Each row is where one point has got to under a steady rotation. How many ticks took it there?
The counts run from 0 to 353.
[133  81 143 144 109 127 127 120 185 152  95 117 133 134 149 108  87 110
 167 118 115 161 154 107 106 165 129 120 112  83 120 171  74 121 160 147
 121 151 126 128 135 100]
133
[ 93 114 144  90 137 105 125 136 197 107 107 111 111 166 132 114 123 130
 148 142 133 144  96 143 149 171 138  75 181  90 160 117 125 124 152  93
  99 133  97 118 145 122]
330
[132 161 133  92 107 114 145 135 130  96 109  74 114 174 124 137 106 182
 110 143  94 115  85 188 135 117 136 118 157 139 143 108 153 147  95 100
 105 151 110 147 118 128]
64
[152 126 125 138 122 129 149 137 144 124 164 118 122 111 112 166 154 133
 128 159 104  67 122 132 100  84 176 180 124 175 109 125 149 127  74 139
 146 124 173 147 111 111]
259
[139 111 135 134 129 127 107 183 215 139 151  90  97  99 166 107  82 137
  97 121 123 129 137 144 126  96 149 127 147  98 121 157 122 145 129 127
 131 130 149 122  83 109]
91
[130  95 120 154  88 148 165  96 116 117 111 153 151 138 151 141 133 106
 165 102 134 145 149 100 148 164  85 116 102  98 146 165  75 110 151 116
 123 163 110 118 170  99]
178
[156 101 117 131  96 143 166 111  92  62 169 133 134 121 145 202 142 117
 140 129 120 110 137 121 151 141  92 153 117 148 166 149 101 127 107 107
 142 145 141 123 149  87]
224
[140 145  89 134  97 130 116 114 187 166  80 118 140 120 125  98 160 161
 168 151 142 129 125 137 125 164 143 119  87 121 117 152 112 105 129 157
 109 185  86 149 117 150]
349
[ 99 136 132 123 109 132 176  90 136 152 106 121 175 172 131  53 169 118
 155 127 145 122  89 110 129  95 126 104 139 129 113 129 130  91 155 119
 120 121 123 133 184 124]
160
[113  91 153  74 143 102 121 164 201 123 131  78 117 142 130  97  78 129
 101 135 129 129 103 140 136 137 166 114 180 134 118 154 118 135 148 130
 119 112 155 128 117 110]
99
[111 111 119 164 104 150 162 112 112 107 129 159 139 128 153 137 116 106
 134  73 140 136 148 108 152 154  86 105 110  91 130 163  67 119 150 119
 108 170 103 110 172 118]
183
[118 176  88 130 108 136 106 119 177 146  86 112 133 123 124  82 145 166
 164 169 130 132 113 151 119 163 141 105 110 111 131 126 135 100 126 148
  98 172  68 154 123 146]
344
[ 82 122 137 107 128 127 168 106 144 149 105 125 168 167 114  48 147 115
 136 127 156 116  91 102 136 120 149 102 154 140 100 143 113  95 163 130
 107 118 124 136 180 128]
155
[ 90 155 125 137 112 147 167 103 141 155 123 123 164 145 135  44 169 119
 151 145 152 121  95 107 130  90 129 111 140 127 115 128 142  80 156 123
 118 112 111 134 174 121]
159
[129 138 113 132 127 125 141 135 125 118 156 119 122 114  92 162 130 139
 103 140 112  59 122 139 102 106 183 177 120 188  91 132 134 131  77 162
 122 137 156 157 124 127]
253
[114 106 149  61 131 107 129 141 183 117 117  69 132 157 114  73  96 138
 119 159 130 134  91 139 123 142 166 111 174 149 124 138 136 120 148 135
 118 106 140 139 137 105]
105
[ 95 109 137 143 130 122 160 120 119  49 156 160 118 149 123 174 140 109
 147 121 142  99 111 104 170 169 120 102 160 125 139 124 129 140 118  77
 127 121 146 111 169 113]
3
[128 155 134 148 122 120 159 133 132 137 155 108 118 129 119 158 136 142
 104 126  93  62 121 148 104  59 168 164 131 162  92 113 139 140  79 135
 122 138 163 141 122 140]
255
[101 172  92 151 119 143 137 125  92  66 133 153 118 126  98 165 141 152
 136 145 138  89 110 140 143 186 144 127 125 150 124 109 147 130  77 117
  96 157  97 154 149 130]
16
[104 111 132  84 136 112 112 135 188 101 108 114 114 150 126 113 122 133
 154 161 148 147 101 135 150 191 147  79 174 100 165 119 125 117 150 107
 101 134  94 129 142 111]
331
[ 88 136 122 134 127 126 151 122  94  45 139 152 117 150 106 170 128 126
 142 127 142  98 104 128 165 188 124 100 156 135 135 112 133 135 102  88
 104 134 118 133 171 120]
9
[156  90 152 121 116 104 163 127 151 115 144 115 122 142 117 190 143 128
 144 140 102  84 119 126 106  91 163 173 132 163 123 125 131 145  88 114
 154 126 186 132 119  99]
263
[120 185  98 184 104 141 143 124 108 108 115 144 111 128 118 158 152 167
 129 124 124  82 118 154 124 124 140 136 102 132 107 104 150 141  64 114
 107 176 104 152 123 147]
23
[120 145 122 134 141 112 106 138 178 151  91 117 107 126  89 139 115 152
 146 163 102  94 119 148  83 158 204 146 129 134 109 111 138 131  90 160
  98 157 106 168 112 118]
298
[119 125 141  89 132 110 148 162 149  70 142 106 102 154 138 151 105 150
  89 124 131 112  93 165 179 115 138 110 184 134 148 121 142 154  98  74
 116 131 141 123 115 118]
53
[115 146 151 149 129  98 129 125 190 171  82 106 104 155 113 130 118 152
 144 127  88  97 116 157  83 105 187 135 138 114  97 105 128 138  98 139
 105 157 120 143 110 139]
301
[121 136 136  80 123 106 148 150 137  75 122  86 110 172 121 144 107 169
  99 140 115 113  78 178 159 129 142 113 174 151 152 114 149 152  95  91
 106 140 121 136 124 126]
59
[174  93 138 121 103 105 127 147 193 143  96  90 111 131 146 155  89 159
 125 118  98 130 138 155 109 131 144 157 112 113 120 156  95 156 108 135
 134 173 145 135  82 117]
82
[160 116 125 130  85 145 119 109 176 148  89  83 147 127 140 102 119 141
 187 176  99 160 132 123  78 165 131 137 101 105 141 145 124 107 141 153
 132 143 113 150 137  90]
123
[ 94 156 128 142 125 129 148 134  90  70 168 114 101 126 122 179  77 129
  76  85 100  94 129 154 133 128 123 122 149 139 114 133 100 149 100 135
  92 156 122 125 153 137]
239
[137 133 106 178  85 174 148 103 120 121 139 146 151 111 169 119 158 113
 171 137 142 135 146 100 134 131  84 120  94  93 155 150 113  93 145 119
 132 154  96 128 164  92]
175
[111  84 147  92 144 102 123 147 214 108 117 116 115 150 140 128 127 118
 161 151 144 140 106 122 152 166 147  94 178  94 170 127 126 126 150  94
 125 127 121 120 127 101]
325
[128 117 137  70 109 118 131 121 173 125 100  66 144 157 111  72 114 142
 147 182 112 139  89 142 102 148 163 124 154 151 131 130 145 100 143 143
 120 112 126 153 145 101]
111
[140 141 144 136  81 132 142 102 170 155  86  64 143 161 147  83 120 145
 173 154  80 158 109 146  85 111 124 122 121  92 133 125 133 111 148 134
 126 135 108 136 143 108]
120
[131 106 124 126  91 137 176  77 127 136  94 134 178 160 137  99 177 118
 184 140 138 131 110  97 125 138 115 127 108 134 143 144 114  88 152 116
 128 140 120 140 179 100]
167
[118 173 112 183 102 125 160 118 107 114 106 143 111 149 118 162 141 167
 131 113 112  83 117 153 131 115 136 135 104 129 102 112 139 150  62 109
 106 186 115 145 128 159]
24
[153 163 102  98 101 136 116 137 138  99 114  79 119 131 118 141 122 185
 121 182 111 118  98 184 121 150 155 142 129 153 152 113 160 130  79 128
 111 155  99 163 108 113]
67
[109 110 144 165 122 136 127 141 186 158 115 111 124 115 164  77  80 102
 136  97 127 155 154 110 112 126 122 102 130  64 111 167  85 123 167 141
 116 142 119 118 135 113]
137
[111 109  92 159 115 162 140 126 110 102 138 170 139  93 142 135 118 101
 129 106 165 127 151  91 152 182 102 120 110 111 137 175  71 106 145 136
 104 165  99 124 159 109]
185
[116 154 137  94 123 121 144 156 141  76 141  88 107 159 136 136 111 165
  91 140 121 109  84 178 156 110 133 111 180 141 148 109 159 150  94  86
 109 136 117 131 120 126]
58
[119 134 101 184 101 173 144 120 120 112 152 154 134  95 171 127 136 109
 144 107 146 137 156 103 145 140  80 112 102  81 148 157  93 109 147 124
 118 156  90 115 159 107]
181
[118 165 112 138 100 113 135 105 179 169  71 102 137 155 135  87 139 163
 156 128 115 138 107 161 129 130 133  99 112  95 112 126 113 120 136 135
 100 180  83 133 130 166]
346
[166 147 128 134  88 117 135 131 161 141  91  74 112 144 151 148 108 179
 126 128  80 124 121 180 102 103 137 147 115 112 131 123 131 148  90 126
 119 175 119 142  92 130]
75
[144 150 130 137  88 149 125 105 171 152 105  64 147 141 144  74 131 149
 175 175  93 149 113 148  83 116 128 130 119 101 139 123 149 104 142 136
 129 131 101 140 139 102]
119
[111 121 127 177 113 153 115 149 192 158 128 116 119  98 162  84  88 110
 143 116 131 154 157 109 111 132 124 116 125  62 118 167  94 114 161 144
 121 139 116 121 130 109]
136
#####
» **To do**
Where the line containing "115 159 107]" appears, start copying, and go on exactly through the last line of the data.

» **Result of the task**
 118 156  90 115 159 107]
181
[118 165 112 138 100 113 135 105 179 169  71 102 137 155 135  87 139 163
 156 128 115 138 107 161 129 130 133  99 112  95 112 126 113 120 136 135
 100 180  83 133 130 166]
346
[166 147 128 134  88 117 135 131 161 141  91  74 112 144 151 148 108 179
 126 128  80 124 121 180 102 103 137 147 115 112 131 123 131 148  90 126
 119 175 119 142  92 130]
75
[144 150 130 137  88 149 125 105 171 152 105  64 147 141 144  74 131 149
 175 175  93 149 113 148  83 116 128 130 119 101 139 123 149 104 142 136
 129 131 101 140 139 102]
119
[111 121 127 177 113 153 115 149 192 158 128 116 119  98 162  84  88 110
 143 116 131 154 157 109 111 132 124 116 125  62 118 167  94 114 161 144
 121 139 116 121 130 109]
136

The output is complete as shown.